Segment Start: EXERCISE INPUTS

Each name stands for a flat space through zero: a line, a plane or more. A row that begins with a name and a colon came from that space; any other row is followed by the name of the space it lies nearest, among the names in its block.
komtimel: [ -72   25  119 -344   17 -123   45   33 -116   56  -24 -142   92   28
  209   68 -165   -7  -52  -55 -112  -98 -113  -35]
teketnen: [ -61  -49   81    2 -214  -25   86  -57   81 -127  154  138  116   83
    8  -42  161  -74  -69  -29 -182  -79  -24  -37]
teketnen: [ 113  -74  496  112 -608  -85 -148 -152  232  -74  144   47  175  243
 -206 -375  328  -48  -56   78 -141 -259  246 -257]
duvetuz: [  81  -23  -29 -185  -52  -39  -10   72  -70   78  -93  143   48 -150
   29    3   -8  -75   95   27  -76 -130 -229  -59]
teketnen: [  53   94  140   90   83 -125  145  -21   56  113   13 -137  -98  -25
   97  183 -170   12   47   96   23  282   41   60]
nifafbomos: [ -90 -159   16  -95   66 -105  -29   61  165  111 -116 -125  -86 -114
   91   -5  -85  125  120   19  -67   11 -104  -27]
komtimel: [ -70  -97  101   39 -118    0   63  242   53  -46  -38  296   91    2
  -44 -130   53   97  -19 -154 -125 -238 -221 -126]
vekirkome: [ -75 -121  277 -129 -165 -114   90  183   14 -160   -4   80  173  113
  150 -222   80   68 -158 -118  -98 -227  -48 -207]
nifafbomos: [ -50 -103  124 -180 -103  -48  172  224  -71 -162   94   89  166  103
  130   -1  149   76 -100 -100 -196 -280 -248  -85]
teketnen: [  24  -87  361   84 -110 -150  127   55  198 -103  -19 -355 -116  255
   37   72   88  346  -11   -8   54   16   61  -47]
nifafbomos: [ 106   89   -5  155  -92   91   15   11 -117 -131  -18  135    8   85
 -122  -39  106   29  -57  -37  155  -24   65   -1]
vekirkome: [ 279 -149  106   11  -96   10 -169   52  192  142  -65 -333 -180   45
 -270  102  271  253  292  190   10 -243 -159  -22]
teketnen: [ -53 -103  -63  -38   -2  -76   -8   -8  119  120  -57   23  -61 -178
   55   27  -57   11  151   74 -103   77 -110   22]
nifafbomos: [ -82  -84 -101  -58  161  -20   67  169  -33  -46 -116  109    1 -125
  142  -54  -74   35  -26  -74   35   11 -111  -38]
nifafbomos: [ -76   30 -178  239  329  -12    9 -104  194  148  -28   81 -131 -257
   66  -16 -242 -231   24   79   91  465  196   55]
vekirkome: [ 254  -47  101 -393 -204 -142  -95 -153  -81  148  -46 -604 -136   53
   19  333  140  234  306  293  -54 -136 -172  116]
komtimel: [  65  -35  142  -60  -68  -93   57  -85  145   14   76 -193  -33   70
   21  119   85   -2   45   85  -93   14  -24   -6]
duvetuz: [ -55   62 -265  166   95  136  -12 -242   72  -71  123   15  -77   18
 -108  118   63 -136  -23    3   40  196  144  160]
duvetuz: [  34  -17  101   57   26  -66  -16   -9   82  117   33 -199  -70   -5
   13   47  -42   67   78  123  -12  105   72   28]
komtimel: [ 111  126  184   80 -137   15  -46 -141  119  120  106  -81  -19  154
 -217  117   24  -54   43   18  -75  -56   23    4]
duvetuz: [ 139  -39    3 -157  138  -40  -50  224 -255   96  -31 -145   56 -136
  161  -71  -26   29   45  191   57  -55  -21  -31]
duvetuz: [ -59 -192 -135 -232 -112  -47 -187 -103   52   36  -80   16   48 -195
   78 -201   79  -92  102  101  -95  -93  -11  -64]
vekirkome: [-201   11   93   76   21  114  -37  169  132  -21   -8  397  158  111
 -165 -233  -88  -85 -199 -380 -118 -310 -103 -193]
vekirkome: [ 222   67  132  -75 -182  -53   32   22 -213  -45   39   35  112   -5
   55  -54  119  -90  -13  160   34  -46   30  -59]
vekirkome: [ -51  180 -191   94  195  202   28  117 -287  -79   24  143   40   94
  -78   67  -98   26 -147 -185  138  -46   -2  103]
nifafbomos: [ 127   91  159 -227 -182  -44   74  -22 -291 -104  168 -250  128  213
  103  134  138   54  -72  101  -53 -144    8   50]
nifafbomos: [  35 -198  144 -102  -68 -127   66  314   99   13 -307   35  -99  -78
   34  -14   10  355  164  -89   14 -217 -370 -136]
nifafbomos: [-154  -45 -171  108  130  105  -52  109 -106  -96   54  278  147 -104
   77 -312  -22 -151 -174  -60   33   25  171  -54]
teketnen: [ 165  -31  250  -25 -118 -122  -52   20   69  150    1 -194  -21   -8
   -9  -18   30   46  119  188  -37  -21   22  -71]
teketnen: [  -3  117   -9    0   73    5   11  -87   31   64  -84  -11  -77   20
  -51  128 -154  -26    6  -91   65   78  -23   34]
vekirkome: [ -16 -215    3  -99 -185  -28 -112  115  -23  -81  -73  102   98  -91
   51 -298  181   73   32   52  -41 -210  -27 -132]
nifafbomos: [-171 -108  -60  265   28   27  -13  -94  329   13  122  129  -34  -51
  -73 -107   33  -96   -5  -10 -119  158  130    4]
teketnen: [ -67  143   80 -270   55 -153   -2  -12 -246  218 -127 -190    1  -84
  239  116 -406   55   43   28   13  134   -7   69]
duvetuz: [  43    6  150 -238  -74 -173  104  101 -144   91  -65 -117   23  -58
  205  121 -120  106   83   80  -79  -11 -172    2]
nifafbomos: [ -24   43 -136  104  131   -7  -72 -118   50  163  -60  -18 -114 -179
    6   23 -180  -78  102  100   74  278  121   86]
vekirkome: [   7 -160  -37  185  -79  -72 -175 -236  451  172 -144  -24 -217 -207
 -147  -97   17  -31  250  145   12  216  104  -30]
duvetuz: [ 108   79   26  -53   85  -45  -15    7 -140  102   21  -54   41 -102
  104  -20  -96 -142   -2  149   45  116   93   -6]
komtimel: [  71  123 -324   92   59  264 -233  -14 -259   63  -28  187   12  -70
 -256  -61   15  -67   43  -10  139 -118   33   96]
komtimel: [   1   66   85  129 -228  -49    0 -184   77  -17  -52   98  -42   19
  -65  -31  -24   -7   27   -1   49  142  121    4]
komtimel: [ 186  -97  171 -158 -137 -161   60 -139  135   -4   90 -425  -84   73
   76  206  220   66  139  255  -85   29  -28   29]
vekirkome: [ -58 -118   50  -13    9  -18   33   71  186  -40   65  194  107  -44
   21 -153   85 -168  -74  -60 -158 -110  -73 -147]
vekirkome: [ 147   70  178   90  -69 -100  -74 -289  379  255  -91 -277 -260   31
 -220  248  -84   18  236   94   14  169   10   34]
teketnen: [ -57  -56   61 -181 -215   18   54  176 -264 -141  199  145  280   90
  107 -124  178    6 -122  -16 -224 -321 -111  -46]
vekirkome: [ -91  -92 -106 -245  -24   15   16  119 -226 -163    4   49  147   -3
  171 -100   85   36  -97  -57  -48 -197  -90  -24]
nifafbomos: [-113 -125   67  -37  -78   34   28   74   75 -181  134   40  132  159
    6 -130  195   20 -147 -116 -136 -232  -16  -89]
teketnen: [ 109    2  192   28   44 -166  -17    7  219  310 -198 -233 -231 -107
  -38  179 -219  166  261  106   30  153 -111    1]
vekirkome: [-135 -253   66  228  -86  -53  -90   40  391  -27 -121  212  -39 -125
  -50 -371   70   29   27  -42  -12   32  104 -187]
komtimel: [ -13  -72 -196   26  119  101  -14   83  -17  -86  -35   99  -17  -55
  -36  -29   93   11   -6  -49   51  -66  -76   10]
nifafbomos: [ -35  -90  114 -527  -88 -145   -6   50 -160   66   22 -394   79   76
  221  166   -7  169   69   54 -217 -277 -236   23]
komtimel: [ -49 -144   74   74 -141   51   45   58  202 -266   10  208   73  150
 -104 -182  276   16 -136 -192  -37 -241  -54 -166]
duvetuz: [-160 -109  131  -35  -60  -75  -34   72  178   72  -28  136   78  -46
   38 -188  -87  -25  -23  -99 -163  -98  -47 -138]
duvetuz: [-109  110  205   60  -26   95   95  215    4 -103   24  339  171  245
 -142  -94  -60  -10 -251 -400  -75 -331 -151 -166]
komtimel: [ 119 -107  159   27 -234  -45  -17   31    5 -125   25  -84   31   88
  -16 -127  254  125   15  114   25 -111   70  -76]
duvetuz: [  70   30 -273   23  207  128  -39  -25 -225  -76   93 -178  -35  -20
   37   75   94  -13  -20  144  152  112  144  159]
komtimel: [   5 -170  132   87 -116  -44  113  235  136 -104  -33  152   13   16
  -18  -80  172  174   27  -56  -79 -165 -195 -114]
duvetuz: [ 197   71 -119  -20  -20  125 -116 -182 -151  -84   74 -376 -100  179
 -150  180  228  101   49  144  173  -36  138  157]
teketnen: [-42 -18  61 -25 -70 -79   2  -3 -15  63   2  -2  25 -63  89 -46 -73   8
  32  63 -56  66  33  -3]
duvetuz: [ 111   90  -76  -19  -26  -37  -60 -341   -8   82   93 -333 -118  -12
   11  200   13  -88  113  257   53  283  215  177]
komtimel: [ -34  -70 -276 -182  214  -36   19   87 -178  107  -63  -66  -47 -278
  223  115 -121   14  138  147  -19  133 -141  130]
teketnen: [  13 -216    1  159 -220   38 -188 -195  398 -102  -24   66  -53   11
 -226 -266  320  -51   57   28   -5  -88  142 -134]
[ -12 -134 -160  -16  104 -102 -128  -60  213  310 -193  -19 -185 -384
   31   15 -176  -25  313  185  -39  219  -94   36] => teketnen
[ -65  -76   76  -97 -149  -22 -120  -90  261   57  -88  232   66  -44
 -119 -182    8 -177    7 -141 -146 -201 -102 -187] => vekirkome
[-115  -42 -465   43  254  101 -206 -206  131  129 -223  162 -167 -343
  -59  -66 -176 -191  133  -10  139  246   58   77] => teketnen
[ 146  173 -190  104  168   78    5 -166  -69  116   51 -136 -151  -52
  -95  296  -61  -88  111  143  110  250   46  204] => vekirkome
[ -87 -161   69   28  -24  -60   56  107  125 -117    7  115   71  -34
  110 -205   88  -11  -80  -29  -55  -26   22 -127] => vekirkome
[-154  209 -113 -133   78  179  -31   79 -280   19   67  288  202  102
  -80    9 -190 -142 -191 -303  -96 -267 -133   16] => vekirkome
[ 19  29 -83  30  83  19 -95 -47 -54  52 -93 -63 -64 -72   1 -48 -87   4
  29  48 145 113 125  28] => nifafbomos
[ -19   94  -90  -25  110  128  129  -45   11 -214   35    9  -24  235
 -103  221   91   -2 -151 -253   51 -118 -123   47] => teketnen
[ -50  -59  468  -93 -123 -131  119  133  145 -156   69 -115  146  310
   89 -140   71   78 -236 -174  -96 -240   27 -237] => komtimel
[  55 -249  -49 -185 -107 -151 -107   27   83  125 -172 -108  -81 -279
  121  -79   67  109  274  234  -60   -7 -134  -36] => duvetuz
[  86  112  145  289  -37  -62  105 -241  298   10  -34 -132 -232  113
 -140  215  -36   42   60   12  134  326  139   65] => komtimel
[ -36  -79   75  209  -44  128  -47  177   76 -137  102  240  134  118
 -156 -291  192  -16 -158 -126  -24 -236   67 -152] => komtimel
[ -62   48  -66  316   58  119   -4   88  -26  -73  -14  236   -5   11
 -106 -152  -32   34  -93 -101  144   84  146    0] => teketnen
[ -2  13 106 -29 -90 -24 -30   9 -20  49  65   7  77  29  -1 -60  -6 -33
 -16  24 -84 -68  24 -37] => komtimel
[  43 -174  195  -64 -128 -108   -5  182  -24    5   34 -268    8   53
   94  -53  139  290   87  156  -68 -133  -29  -30] => vekirkome
[-76  -5  70  25 -10 -55  64 -75 139 -31  25  23   2  29  44  -4 -39 -65
 -57 -53 -46  86  46 -31] => komtimel
[ -56 -242  -49  -40  -37   10  -98  213  104  -27 -155  198   31 -138
  -23 -262  112   97   62  -63  -41 -245 -167 -157] => duvetuz
[-139   80  106  -58   30  -50   68   19   80  124   15  135   59    8
   24   58 -230  -91  -48 -163 -166  -21 -123  -36] => komtimel
[  -9  -13  -34 -112  112  -69   96   -4    3    3  -34 -137  -64  -35
  131  160  -62   32   31   21    0   97  -83   54] => nifafbomos

Each name stands for a flat space through zero: a line, a plane or more. A row that begins with a name and a colon came from that space; any other row is followed by the name of the space it lies nearest, among the names in its block.
lavup-dep: [  -7   -4   -2 -108  -12 -124  104  110   56  139   60   37  186 -219
 -135 -195  -34  210  -12   11  149   80  240   66]
lavup-dep: [ -17  -16   33   63   99   40  -30 -163  -77   24  -92  -15 -102   40
  -91   -9  -62  -21   21   46   43  138 -123  -86]
sogi-golog: [ -84    3   45  -31  -11 -175 -101  106  108   16  162   14    3   -5
   32  -22   82  -83 -115   -8   16  -50   61  -51]
sogi-golog: [ 145 -112 -110  -70  178  -37   41 -328 -138 -166 -195  195   28  -38
 -131 -143   31  128  124  -99  203   76    6  212]
vidaz-nuzi: [  86  -66  266  -83   31 -230 -101 -304   14 -162 -200  116 -150  179
 -209   16   43 -109  131    2  182   46 -177  -21]
vidaz-nuzi: [-134  -36  169   -2   73 -123 -284  -14  -39  -32 -123   19   53   97
  -92  -23  101  -86 -162  378  180   51  -14 -303]
kozig-foz: [   8  182 -118   -7   14   90   99 -199  -52  150 -165   93  191 -158
 -148   -1 -195  189   62 -304  175   96   58  241]
komo-kore: [ -50    0   67   92  -58  -21   -8  109   98    8  196 -111 -196   16
   49   71  -29 -185   -7  -31 -179  -68  -73  -59]
lavup-dep: [ 206   67  -43  -81  -43  136  222  -41    0   59  -64  -55  121  -33
  104  130 -153  245  138 -259   75   16    6  322]
vidaz-nuzi: [ -70  174  160   37 -225  -42  -12   87   61  303 -101 -121  359 -199
  140   67   -6  176   34   24  283  -73  231  -73]
lavup-dep: [ -98   61 -246   30 -108  -34  304  168   21  -29  113  105 -207  -72
 -173 -195  -80  -88   75 -456 -430   -7  -11  179]
komo-kore: [ -20  172  -59   83  -47  129  -13 -199 -118  121 -310   21  200  -81
  -22   62  -91  137   81 -112  169   12   23   72]
komo-kore: [ 112    0 -285  -98   44  331   20  186   -2  -85  122   39  166  -50
   38   59  -51  126 -114  172 -188 -116  135  179]
lavup-dep: [  33  -18   50   34  159 -182 -239 -267 -150  -21 -379  -23   24  129
   45  -10   96  152   -3   93  296  101  -92  -26]
komo-kore: [ -10   37  -93   51  -73   59   23  126   36  216  102 -154  -16   48
  289   21  117   92  -21   21 -186    6    4 -150]
kozig-foz: [ 156   28 -113  -35   -5  156   55 -195   23  288   21  -63    8   83
  235   26  124  226  110    6  -85  118  -51 -113]
kozig-foz: [ -47  -79  -46    7  139  -94   18 -160 -163  -14 -199  109   55  -79
 -150 -233   35  111   23   35  197  170   46  -44]
vidaz-nuzi: [  94  117  175   43 -188  -10   91    4  159  268   80 -236  -94   52
  205  197  -57   57  151 -164  -68   -7  -95  -15]
kozig-foz: [ 203  -45    4  -65  -40   80   -4 -236   85  113   54    4  -64   96
  137   43  166   75  169   84  -76  -11  -52  -91]
vidaz-nuzi: [-159  -48 -117   43   78 -119 -139   73  -21  120  142  -31  -66  178
  339  -81  313  -58 -198   45 -119   78  -59 -339]
komo-kore: [ 145  -63 -113 -109   -2  167   12  222  121 -139  241   -7  -13  -40
  -49   56  -59    6  -52  190 -233 -163  101  176]
vidaz-nuzi: [ -35  -35  -37  -51  146 -131  101 -207  -56  259  -68  105  100 -253
 -309 -362  -50  272   54   21  255  330  161  -62]
lavup-dep: [-136   13   26   15   31 -153  -99   77   17   -5   15   57  110 -188
 -188 -131  -37  -20 -103   72  158  -18  173    9]
lavup-dep: [-119   38   55 -245   62 -346  -69  202   47   93  -17  115  363  -49
  -60 -162   69  237 -264  -10  368  132  238   26]
vidaz-nuzi: [ 121   47  154  -43    4   21 -101  -68    8 -118 -217  -49  -35   98
 -191  171 -180   30   47  113   77  -28 -109  150]
komo-kore: [  55   92  133 -149    3   -6   24   11  -55  -23 -293   32  252    8
 -204   73 -201  213  -25   24  296   93   34  174]
sogi-golog: [   6  134  -85  139 -158  115  168   25  129  460  209 -236 -146  -80
  213   15  -22  110  136 -175 -300   77  -25 -129]
kozig-foz: [  96   91  233 -153  -68 -154  -92 -177  -36   42 -422   42  263  125
  -39   89   29  230   72   44  396   51   -2   26]
komo-kore: [  41  -64  104   40  126   11 -169 -121  -38 -160 -112  -28 -194  103
 -211   58  -98 -107   -5  235    0   33 -158  -26]
kozig-foz: [  73 -125 -103  -34  141  -13  -57 -279  -10 -116  105  175 -111   58
   26  -73  174 -103   38  -42   -6    5  -60  -15]
sogi-golog: [ -43   -4   72   80  -48 -160  -68 -189   30   92  -30   28  -64  -59
   -9  -97  130  -61  113  -30   66  -15   19 -132]
kozig-foz: [ 101  178  105 -244   32 -286  105 -389  -57  302 -517  205  458 -228
 -417 -232 -159  587  164 -247  681  324  223  278]
vidaz-nuzi: [ 327  -59  -27 -184   46  209  126 -120   50 -140   66    8 -105  264
  145  242  -33   66  102 -108 -128   -4 -211  229]
komo-kore: [  83  -26   66   71   42  -32 -173 -139   16   75  -39 -161 -167  194
  234  127  124    7   30  120  -34   13 -170 -145]
komo-kore: [   3 -111   -2    9   50   25   87 -140 -128 -265 -155  185  -93  -39
 -308 -144  -48 -129  120   16   -2    7  -38   52]
lavup-dep: [ -38  -75  -88  115  218   97  -34 -174 -137   23  -40  -21 -168   -7
 -115 -100  -73   -8  -22  109  -16  208 -121 -109]
lavup-dep: [ -80  183  -88   66  -56  112  174  147  -16    5   -3    7  242 -360
 -181   50 -377   64  -18 -339  153  -81  201  426]
lavup-dep: [ 143 -103  112  -69  171  -17 -156 -184   31  -61   40  -36 -125  181
   40  114   30   -8  -31  171  101   85 -160  -40]
komo-kore: [-212  160   61  127  -62 -112   63 -184  -42  297 -148   42   39 -173
 -211 -160  -90   15   75 -214  148  193   22 -153]
sogi-golog: [  -3   99  -46  -37  161 -142  -42 -238  -93  342 -171  -31  330  -79
  235  -43   42  405  -72 -208  514  264   94   47]
komo-kore: [ 162  -44 -176  -65  -50  106  163 -233   27   47   77  161   26  -77
   63 -106  153   82  212 -152  -92  -48   77   76]
vidaz-nuzi: [  21  -50   15   24  -99   80  170   -9    0  -76   50   66  -42 -103
  -93  -61  -21 -101  150  -48  -88  -71   39   19]
kozig-foz: [ -90  -45  -70  112   88   45   14   22 -134  -17  -62  -40  -40  -36
    8  -80  -24  -11  -41   48   -5   80  -23  -74]
sogi-golog: [  15   67   48  180 -112  159  -24 -174    6  102  -56  -91 -112  -53
    4   95  -42  -99  179   44  -99  -79  -70 -101]
kozig-foz: [-118    8  -37  107 -183   46  223  403  104   41  325 -123  -63 -213
   57  -46  -88 -137    1 -117 -277 -142  143   27]
sogi-golog: [ 142   47 -118  -38  -25   94   57  -26   82  152  126  -89  -28   84
  268  114   55  133   41 -143 -141   -8  -48   77]
kozig-foz: [   6  101 -165  -27   -4  151   97   20   58   63  128   68   43 -130
 -138    2 -159   32  -15 -162 -118   -4   65  183]
kozig-foz: [  50   25  -59  175  125  280  -38  -33  -92  140    6 -284 -113   82
  263  216 -137   71  -42   86  -64  112 -187  -53]
lavup-dep: [  24   72   97    5 -215  129   50  148  128  -36  149  -66  -31   90
  156  240   -9 -186   38  -63 -193 -206  -60   -7]
komo-kore: [ -13  103 -140  -49 -106  122  259   16  -25  414  -15  -38  126    7
  171 -116   74  288   65 -141 -117  233   29 -188]
kozig-foz: [  65    1   -4 -115   39   10   39  -29   22  -44   36   83  120   -9
  -10   37  -33   58  -28  -86  127   10   39  140]
sogi-golog: [ 102   54  156   71   32   54 -243 -341   19  121 -159  -84    3   35
    9  167   -8   37   92  209  207    3  -82  -97]
sogi-golog: [ 252 -120 -216 -208  272  205   85 -206  -82 -240    0  208   22   50
 -170  -11 -109  148   -4  -30   42  106  -48  342]
sogi-golog: [  48 -115  -28 -221  209 -153 -220 -282   35  -71   54  258  -54  279
  -40  -90  287  -41 -129  130   63  144 -118 -193]
vidaz-nuzi: [  83   -9  190   27  -85 -264   36 -235   72 -115 -158   44 -344   64
 -304  -51  -57 -137  276 -212  -78  -23 -173  116]
sogi-golog: [ -68  -81 -134  112   13  -83    1   75   19 -306  135  115 -233 -167
 -247 -143  -48 -278   37 -111 -236 -215   60  208]
vidaz-nuzi: [ 146   12 -118  -90 -169  180  222   58   32  -23   35   81  182 -122
   70    2   25  114  158  -98  -85 -165  168  187]
kozig-foz: [   6   88 -135 -153 -229  -52  119  130  275   81  357  183    3  -65
  -42  -75  133  -95   37 -241 -338 -189  154   68]
komo-kore: [ 220   60   37  115    2  247  -78 -341   10  267  -70 -283 -309  399
  431  340   85   59  167   19 -225  120 -430 -228]
lavup-dep: [-135 -152 -173    4  114  -11   -9  -13  -20 -220  217  291  -57 -212
 -327 -307   70 -243  -66  104 -104  -54  162  -42]
vidaz-nuzi: [ 115   -2  301  -39  -67 -181   56 -233  171  203   85  -90 -218   96
  -17   59   -3  -18  196 -120   66  138 -167 -107]
lavup-dep: [ 132   12 -160  125  -23  374  -29   89  -58  -60   66 -272 -248  455
  655  428  118 -108  -36  -36 -455 -123 -381  -81]
sogi-golog: [ -21   -5  -97  -74  137  -92  -50 -137    5  126   61   87   17   45
   26 -105  101   92  -88  -71   70  168  -11  -66]
sogi-golog: [ -18   98  -74  102 -120  387  159   82   77  143  245  -85 -101  -71
  -19  135 -183 -136   48  -12 -340  -27  -59  -70]
vidaz-nuzi: [-186  124   16  172  -76 -204  -66  115   68  232   67 -164  -70 -101
   99  -35   -4  -27  -53 -169  -35   -3   37  -76]
[  66  -30  -49   12  254   97 -265 -313 -117 -120 -190   49 -107  202
  -87   97  -15  -18  -77  192   75  107 -215  -30] => kozig-foz
[ -72   16 -115 -143   44 -188  102  111   56 -133  111  261  208 -312
 -348 -227 -126   39  -82 -252  171  -48  296  366] => lavup-dep
[   9  -84  149  -52   83 -154 -153 -217  -27  -12 -136   83   -1   64
 -118  -94  125    4   19  218  210   97  -24 -187] => lavup-dep
[-142  -49  -21  -14   20  -57  -45  120   12 -197  124  146  -48   -7
 -155  -78   28 -242 -124   25  -91  -74   25  -44] => sogi-golog
[  -4   49 -186   50  -57  192  251   95  -67   58   37   13  185 -270
   24  -65 -130  126   67 -198    0  -36  184  207] => vidaz-nuzi
[-152  -35  -54   11  -38   23  202  467   31 -223  242   29  -11 -251
 -285 -111 -262 -170 -124  -68 -170 -104  171  220] => sogi-golog
[  27   18  247  -25   16 -240 -118 -182  -23  220 -298  -94   85   10
  -77  -74   29  243   75  180  350  191   12 -158] => lavup-dep
[-164  101   62   95  -57  -26  -22  137  -39  -48 -113  -12   79 -153
 -218   -2 -195  -79  -57  -19   79  -53   76   70] => komo-kore
[ 139 -133  -72   10  222  201 -161 -212 -102 -201  -51    5 -217  250
   23  114   34  -82  -27  254 -115   49 -249  -60] => komo-kore
[-103  -72  121  133  -54  -42 -168  281   55 -153  127 -183 -267  140
   74  102   43 -293 -106  272 -275 -157 -115 -203] => kozig-foz
[ -93  163   23   32 -135  -56  -57  132   39  153  -57 -113   56  137
  234  143   55   18  -79 -134  -60  -38  -58  -80] => kozig-foz
[ -64   41   37  -61   56  -98   -6 -126 -104  -24 -267  167  211 -136
 -314 -150  -95  118    0   -5  311  107  115   77] => komo-kore
[ -50  -76 -145  153   70  131   71  -69 -109  -18   39    3 -125 -107
  -17 -123   -1  -74   58   16 -128   34  -12  -67] => kozig-foz
[  64 -135   34  -52   74   44  -45  -19   45 -204  122   64 -256  126
 -195  -14    0 -192    1  203 -216   -7 -130  -64] => vidaz-nuzi
[  11  103  -17   82   50  121  -36   -4   -6  138  -44 -158  -41  -28
  -46  108 -210   95  -28   20  -19   85  -65   62] => kozig-foz
[ -82   94  151  119 -147  -31  -58   37  -34   20 -120 -133   56  134
  339  228   76 -111    2 -130   92 -116 -104 -101] => vidaz-nuzi
[ 103 -166  -49   32  167   83 -110 -221 -121 -342  -12   78 -153  243
  240  147  162 -212    0  -17    6  -93 -221   29] => komo-kore
[ -31 -132   86   78  124  -14 -144   18   -3 -295   72    1 -300   50
 -257   10  -99 -296  -52  223 -129  -54 -133  -20] => komo-kore
[  11   31  -83 -126   60   91 -121   89  -25   52  -29   41  360  -33
  108   33   59  204 -185  219  205   -9  182   -1] => vidaz-nuzi
[ -20  -31  160   96   31   -2    0 -116 -113  -87 -247    3   49 -218
 -343  -81 -209    8  117  162  262   32   72   58] => sogi-golog
[  65   14  362   93  -85 -126 -283 -252  -20  150 -357 -210  -40  215
  163  164  159   50  137  356  231   18 -160 -352] => lavup-dep
[ -15  -57  267  -94  -39 -161 -124  158  -31  -62 -237  -88   22  219
  -46   18   68   48  -69  365   97   62  -66 -230] => sogi-golog
[  88 -173 -308 -168  150   80   56  -58   -5 -144  221  295  104 -137
  -91 -262  176   55  -39   87  -67  -30  215   93] => komo-kore
[-118  -50 -169  136 -107  133  168   74 -201 -112 -151   77   24  -51
   81 -155  129  -86   95  -36 -179  -84   43 -119] => vidaz-nuzi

Segment End: EXERCISE INPUTS

* [DESCRIPTION OF THE TASK] Give back the records above exactly, limited to the lines between the one holding "144 -118 -193]" and the one holding "vidaz-nuzi: [ 146", inclusive.

* [THE ANSWER]
  -40  -90  287  -41 -129  130   63  144 -118 -193]
vidaz-nuzi: [  83   -9  190   27  -85 -264   36 -235   72 -115 -158   44 -344   64
 -304  -51  -57 -137  276 -212  -78  -23 -173  116]
sogi-golog: [ -68  -81 -134  112   13  -83    1   75   19 -306  135  115 -233 -167
 -247 -143  -48 -278   37 -111 -236 -215   60  208]
vidaz-nuzi: [ 146   12 -118  -90 -169  180  222   58   32  -23   35   81  182 -122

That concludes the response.